Exercise inputs:
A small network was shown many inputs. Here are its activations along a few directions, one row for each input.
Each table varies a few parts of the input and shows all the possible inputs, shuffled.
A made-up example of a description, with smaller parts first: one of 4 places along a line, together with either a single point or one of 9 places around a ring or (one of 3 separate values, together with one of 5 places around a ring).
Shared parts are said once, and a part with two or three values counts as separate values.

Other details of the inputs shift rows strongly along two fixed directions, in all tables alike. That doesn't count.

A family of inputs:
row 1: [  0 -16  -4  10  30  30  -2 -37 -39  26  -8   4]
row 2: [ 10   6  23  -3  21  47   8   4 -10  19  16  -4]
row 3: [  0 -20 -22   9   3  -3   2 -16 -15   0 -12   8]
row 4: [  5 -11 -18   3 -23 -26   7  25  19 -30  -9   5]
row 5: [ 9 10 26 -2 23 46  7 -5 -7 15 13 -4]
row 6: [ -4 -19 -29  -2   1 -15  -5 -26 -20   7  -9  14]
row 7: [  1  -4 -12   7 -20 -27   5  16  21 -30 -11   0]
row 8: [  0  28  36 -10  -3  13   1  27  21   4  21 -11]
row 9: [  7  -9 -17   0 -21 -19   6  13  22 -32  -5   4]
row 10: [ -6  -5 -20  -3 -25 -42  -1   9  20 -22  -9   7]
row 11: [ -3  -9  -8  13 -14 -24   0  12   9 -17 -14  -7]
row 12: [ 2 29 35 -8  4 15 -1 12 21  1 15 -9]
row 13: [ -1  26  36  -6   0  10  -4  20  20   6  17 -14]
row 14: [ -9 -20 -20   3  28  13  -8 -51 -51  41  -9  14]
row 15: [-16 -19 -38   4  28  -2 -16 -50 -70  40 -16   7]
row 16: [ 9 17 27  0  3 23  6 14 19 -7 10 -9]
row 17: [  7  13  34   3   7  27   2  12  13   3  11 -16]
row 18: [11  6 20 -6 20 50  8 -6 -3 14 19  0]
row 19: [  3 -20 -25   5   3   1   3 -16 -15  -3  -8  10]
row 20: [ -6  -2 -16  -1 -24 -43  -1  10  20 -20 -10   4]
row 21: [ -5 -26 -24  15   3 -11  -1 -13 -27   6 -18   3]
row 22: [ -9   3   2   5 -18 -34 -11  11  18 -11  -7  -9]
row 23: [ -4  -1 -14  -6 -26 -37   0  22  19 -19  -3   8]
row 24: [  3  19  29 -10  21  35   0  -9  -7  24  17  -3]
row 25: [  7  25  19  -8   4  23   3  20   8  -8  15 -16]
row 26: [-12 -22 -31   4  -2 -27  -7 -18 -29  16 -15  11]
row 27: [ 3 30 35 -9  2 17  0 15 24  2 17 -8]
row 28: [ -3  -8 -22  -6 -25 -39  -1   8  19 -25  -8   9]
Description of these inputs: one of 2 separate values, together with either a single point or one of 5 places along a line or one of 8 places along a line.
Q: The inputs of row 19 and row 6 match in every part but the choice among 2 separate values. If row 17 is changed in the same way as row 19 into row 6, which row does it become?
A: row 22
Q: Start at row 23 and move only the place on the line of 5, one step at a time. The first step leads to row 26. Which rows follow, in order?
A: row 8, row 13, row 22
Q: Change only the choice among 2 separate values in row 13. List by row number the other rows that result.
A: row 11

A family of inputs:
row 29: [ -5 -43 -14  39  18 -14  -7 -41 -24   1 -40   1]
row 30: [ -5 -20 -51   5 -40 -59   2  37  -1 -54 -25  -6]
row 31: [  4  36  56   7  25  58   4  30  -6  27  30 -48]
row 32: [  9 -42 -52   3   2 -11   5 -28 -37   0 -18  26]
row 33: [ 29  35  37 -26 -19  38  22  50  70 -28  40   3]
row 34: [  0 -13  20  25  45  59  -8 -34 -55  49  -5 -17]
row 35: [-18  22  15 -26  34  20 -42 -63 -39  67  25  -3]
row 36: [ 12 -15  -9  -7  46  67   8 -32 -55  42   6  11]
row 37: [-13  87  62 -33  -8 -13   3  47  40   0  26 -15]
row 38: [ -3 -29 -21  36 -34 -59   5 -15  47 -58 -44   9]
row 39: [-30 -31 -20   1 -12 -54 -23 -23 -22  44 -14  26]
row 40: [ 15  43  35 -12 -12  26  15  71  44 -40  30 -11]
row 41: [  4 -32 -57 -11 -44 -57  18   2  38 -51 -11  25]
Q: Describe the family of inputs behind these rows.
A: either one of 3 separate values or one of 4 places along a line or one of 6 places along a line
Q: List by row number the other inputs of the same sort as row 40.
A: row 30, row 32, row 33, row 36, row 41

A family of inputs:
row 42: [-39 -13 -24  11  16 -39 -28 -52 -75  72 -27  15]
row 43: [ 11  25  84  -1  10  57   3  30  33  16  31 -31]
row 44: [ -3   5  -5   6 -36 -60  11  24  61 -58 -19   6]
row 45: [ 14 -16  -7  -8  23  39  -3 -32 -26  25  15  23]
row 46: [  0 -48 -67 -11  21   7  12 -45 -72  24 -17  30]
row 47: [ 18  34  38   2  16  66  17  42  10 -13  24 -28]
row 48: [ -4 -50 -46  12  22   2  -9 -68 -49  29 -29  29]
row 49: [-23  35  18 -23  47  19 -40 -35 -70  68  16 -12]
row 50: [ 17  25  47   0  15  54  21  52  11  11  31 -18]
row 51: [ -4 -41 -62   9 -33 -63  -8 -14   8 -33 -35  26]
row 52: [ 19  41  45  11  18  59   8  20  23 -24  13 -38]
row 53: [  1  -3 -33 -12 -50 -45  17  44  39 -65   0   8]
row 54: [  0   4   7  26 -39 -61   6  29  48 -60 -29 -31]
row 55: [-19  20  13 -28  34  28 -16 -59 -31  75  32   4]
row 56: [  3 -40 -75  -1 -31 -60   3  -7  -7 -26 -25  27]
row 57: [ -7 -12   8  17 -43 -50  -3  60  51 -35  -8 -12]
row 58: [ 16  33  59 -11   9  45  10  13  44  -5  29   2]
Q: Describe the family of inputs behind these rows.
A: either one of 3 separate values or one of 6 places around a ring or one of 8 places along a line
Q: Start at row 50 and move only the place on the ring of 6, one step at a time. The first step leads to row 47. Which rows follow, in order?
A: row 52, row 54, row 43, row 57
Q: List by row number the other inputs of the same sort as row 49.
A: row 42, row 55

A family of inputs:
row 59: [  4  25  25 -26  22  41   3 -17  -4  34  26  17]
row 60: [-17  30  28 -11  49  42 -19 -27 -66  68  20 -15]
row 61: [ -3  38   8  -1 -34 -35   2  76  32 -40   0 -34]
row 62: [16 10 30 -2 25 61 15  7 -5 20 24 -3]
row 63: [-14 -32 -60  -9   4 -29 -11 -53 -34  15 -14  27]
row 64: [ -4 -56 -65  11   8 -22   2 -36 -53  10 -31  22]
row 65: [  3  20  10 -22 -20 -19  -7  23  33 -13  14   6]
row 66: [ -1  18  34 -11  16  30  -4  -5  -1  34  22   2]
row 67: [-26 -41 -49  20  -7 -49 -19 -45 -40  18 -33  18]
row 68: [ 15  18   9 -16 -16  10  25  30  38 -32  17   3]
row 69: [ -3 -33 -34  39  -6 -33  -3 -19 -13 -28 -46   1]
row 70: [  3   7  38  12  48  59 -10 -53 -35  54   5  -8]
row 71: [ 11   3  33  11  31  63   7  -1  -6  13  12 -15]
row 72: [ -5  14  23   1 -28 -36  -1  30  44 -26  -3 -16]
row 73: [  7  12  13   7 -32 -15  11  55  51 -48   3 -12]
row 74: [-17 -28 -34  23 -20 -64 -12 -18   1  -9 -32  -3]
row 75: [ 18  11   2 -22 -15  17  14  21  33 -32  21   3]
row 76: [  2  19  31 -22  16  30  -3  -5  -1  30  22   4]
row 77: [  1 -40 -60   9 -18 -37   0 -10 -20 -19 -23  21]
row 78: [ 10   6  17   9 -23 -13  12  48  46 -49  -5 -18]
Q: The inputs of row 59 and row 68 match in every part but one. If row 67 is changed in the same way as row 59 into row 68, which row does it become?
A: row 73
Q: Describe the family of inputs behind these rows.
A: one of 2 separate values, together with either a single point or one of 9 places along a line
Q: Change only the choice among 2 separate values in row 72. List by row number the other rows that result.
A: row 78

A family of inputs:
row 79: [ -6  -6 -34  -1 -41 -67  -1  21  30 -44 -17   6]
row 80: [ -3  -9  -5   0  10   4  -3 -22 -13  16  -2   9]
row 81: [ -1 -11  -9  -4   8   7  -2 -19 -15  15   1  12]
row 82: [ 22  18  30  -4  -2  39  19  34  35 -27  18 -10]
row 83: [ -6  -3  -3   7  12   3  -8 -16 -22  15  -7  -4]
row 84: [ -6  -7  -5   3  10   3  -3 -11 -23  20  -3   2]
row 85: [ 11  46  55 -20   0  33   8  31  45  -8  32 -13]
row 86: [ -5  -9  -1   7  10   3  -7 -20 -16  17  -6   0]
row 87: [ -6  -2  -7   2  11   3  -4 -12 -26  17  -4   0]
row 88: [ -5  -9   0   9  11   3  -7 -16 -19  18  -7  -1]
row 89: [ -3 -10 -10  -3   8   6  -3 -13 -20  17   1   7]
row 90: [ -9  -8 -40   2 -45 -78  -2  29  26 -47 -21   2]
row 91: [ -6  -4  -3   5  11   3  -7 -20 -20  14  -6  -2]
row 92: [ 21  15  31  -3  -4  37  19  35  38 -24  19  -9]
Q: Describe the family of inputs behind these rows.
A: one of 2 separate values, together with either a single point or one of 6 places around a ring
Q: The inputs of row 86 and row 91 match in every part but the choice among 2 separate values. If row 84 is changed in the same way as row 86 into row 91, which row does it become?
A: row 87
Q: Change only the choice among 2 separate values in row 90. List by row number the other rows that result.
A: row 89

* * *

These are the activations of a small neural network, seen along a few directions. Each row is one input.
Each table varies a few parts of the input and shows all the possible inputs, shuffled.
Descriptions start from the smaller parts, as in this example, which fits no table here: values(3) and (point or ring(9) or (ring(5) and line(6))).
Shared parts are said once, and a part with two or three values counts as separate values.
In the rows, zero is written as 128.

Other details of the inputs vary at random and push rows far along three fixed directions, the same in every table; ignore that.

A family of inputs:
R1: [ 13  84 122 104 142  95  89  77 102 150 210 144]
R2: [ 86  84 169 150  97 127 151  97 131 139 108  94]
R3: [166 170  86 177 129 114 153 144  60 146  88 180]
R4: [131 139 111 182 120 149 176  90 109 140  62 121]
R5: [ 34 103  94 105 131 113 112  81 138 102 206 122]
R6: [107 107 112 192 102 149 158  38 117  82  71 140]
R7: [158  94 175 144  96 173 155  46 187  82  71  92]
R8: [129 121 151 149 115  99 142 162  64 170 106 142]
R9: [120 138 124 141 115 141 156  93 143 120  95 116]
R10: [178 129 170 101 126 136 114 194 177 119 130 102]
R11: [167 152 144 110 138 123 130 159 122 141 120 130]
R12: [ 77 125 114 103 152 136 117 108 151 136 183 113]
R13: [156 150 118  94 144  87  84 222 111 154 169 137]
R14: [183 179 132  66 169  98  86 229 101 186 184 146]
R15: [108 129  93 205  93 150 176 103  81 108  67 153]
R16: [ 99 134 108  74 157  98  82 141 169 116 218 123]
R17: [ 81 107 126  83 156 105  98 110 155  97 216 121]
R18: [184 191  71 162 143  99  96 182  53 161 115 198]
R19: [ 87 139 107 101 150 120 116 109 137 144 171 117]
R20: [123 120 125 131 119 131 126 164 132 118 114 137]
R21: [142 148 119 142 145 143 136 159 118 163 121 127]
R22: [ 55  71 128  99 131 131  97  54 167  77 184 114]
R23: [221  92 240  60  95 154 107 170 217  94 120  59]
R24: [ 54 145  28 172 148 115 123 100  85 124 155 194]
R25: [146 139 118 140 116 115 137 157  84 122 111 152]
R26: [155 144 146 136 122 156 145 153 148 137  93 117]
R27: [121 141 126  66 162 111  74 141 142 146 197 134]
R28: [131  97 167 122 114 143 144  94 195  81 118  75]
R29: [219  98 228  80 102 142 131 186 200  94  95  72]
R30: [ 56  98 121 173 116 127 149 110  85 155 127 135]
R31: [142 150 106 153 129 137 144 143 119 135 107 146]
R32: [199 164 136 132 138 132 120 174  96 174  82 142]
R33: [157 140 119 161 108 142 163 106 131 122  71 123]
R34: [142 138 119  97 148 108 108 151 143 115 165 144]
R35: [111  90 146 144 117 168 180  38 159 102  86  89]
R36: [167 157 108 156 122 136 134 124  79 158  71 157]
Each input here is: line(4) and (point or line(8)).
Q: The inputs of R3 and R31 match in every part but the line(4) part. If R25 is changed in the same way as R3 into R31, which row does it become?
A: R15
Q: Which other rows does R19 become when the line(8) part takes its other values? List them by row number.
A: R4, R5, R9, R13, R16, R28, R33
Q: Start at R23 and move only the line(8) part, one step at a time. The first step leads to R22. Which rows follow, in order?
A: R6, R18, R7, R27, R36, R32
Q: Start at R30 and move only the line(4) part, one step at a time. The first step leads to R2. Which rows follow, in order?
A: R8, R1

The problem: Find each line in the listing above that contains "with", and copy that line.

Result of the task:
A made-up example of a description, with smaller parts first: one of 4 places along a line, together with either a single point or one of 9 places around a ring or (one of 3 separate values, together with one of 5 places around a ring).
Shared parts are said once, and a part with two or three values counts as separate values.
Description of these inputs: one of 2 separate values, together with either a single point or one of 5 places along a line or one of 8 places along a line.
A: one of 2 separate values, together with either a single point or one of 9 places along a line
A: one of 2 separate values, together with either a single point or one of 6 places around a ring
Shared parts are said once, and a part with two or three values counts as separate values.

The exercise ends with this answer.